- Exercise prompt
List each line of the data that holds the word "keepdims".
====== Input material ======
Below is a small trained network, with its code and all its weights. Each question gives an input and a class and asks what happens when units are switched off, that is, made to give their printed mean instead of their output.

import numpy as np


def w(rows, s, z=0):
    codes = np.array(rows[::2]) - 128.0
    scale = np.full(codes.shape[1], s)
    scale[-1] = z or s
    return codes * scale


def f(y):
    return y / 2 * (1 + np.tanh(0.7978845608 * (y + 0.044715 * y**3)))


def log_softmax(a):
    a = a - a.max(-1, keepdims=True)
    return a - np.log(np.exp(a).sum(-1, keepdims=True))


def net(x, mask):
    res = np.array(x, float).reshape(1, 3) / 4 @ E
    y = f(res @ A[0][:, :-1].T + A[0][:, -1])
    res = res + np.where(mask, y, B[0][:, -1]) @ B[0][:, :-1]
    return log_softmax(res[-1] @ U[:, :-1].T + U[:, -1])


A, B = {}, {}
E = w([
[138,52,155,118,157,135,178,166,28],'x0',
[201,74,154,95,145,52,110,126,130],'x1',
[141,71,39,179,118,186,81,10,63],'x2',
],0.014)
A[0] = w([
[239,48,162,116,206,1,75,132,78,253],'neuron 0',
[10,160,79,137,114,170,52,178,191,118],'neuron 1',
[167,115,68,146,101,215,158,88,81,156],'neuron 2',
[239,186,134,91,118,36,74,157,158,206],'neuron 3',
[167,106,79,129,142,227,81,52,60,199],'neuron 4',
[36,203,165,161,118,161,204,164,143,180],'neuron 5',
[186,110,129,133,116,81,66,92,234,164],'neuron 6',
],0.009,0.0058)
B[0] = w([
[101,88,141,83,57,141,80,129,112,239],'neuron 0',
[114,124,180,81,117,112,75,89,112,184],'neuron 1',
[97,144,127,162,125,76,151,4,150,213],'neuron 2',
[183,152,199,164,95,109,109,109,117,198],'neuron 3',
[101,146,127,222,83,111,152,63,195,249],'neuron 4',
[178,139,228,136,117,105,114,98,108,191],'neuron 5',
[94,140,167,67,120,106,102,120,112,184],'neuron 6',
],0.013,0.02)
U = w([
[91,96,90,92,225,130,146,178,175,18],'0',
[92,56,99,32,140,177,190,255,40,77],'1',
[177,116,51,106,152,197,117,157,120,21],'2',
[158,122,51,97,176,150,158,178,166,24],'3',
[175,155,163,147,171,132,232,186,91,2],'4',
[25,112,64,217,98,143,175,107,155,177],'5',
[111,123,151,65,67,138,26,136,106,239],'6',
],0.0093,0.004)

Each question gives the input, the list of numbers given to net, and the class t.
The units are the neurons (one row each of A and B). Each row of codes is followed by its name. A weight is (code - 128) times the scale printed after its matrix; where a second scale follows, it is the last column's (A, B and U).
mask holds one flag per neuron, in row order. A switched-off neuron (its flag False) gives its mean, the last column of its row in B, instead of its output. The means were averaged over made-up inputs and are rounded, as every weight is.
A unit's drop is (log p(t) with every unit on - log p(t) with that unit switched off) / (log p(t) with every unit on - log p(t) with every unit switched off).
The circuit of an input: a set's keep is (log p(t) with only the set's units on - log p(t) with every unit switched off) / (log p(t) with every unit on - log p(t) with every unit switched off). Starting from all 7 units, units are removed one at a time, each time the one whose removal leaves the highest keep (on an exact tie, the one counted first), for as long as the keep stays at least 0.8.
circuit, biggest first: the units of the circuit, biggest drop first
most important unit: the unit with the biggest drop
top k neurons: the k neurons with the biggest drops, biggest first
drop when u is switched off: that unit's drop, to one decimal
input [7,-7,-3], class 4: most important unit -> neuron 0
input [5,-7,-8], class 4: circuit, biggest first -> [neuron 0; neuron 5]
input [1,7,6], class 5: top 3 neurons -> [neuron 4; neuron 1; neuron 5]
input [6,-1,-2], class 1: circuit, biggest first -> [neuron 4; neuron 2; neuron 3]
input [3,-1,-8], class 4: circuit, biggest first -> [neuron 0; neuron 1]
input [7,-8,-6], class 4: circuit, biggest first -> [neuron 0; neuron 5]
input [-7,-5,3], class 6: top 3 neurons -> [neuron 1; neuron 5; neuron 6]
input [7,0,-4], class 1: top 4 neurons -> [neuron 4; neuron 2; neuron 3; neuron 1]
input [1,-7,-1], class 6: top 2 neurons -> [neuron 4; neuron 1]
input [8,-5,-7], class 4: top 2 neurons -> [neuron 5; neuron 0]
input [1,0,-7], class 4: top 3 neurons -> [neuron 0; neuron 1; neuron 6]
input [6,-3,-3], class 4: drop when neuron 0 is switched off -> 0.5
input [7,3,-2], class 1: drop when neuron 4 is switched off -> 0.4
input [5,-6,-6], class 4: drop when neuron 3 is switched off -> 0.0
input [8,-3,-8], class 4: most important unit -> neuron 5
======
- Answer for the task
    a = a - a.max(-1, keepdims=True)
    return a - np.log(np.exp(a).sum(-1, keepdims=True))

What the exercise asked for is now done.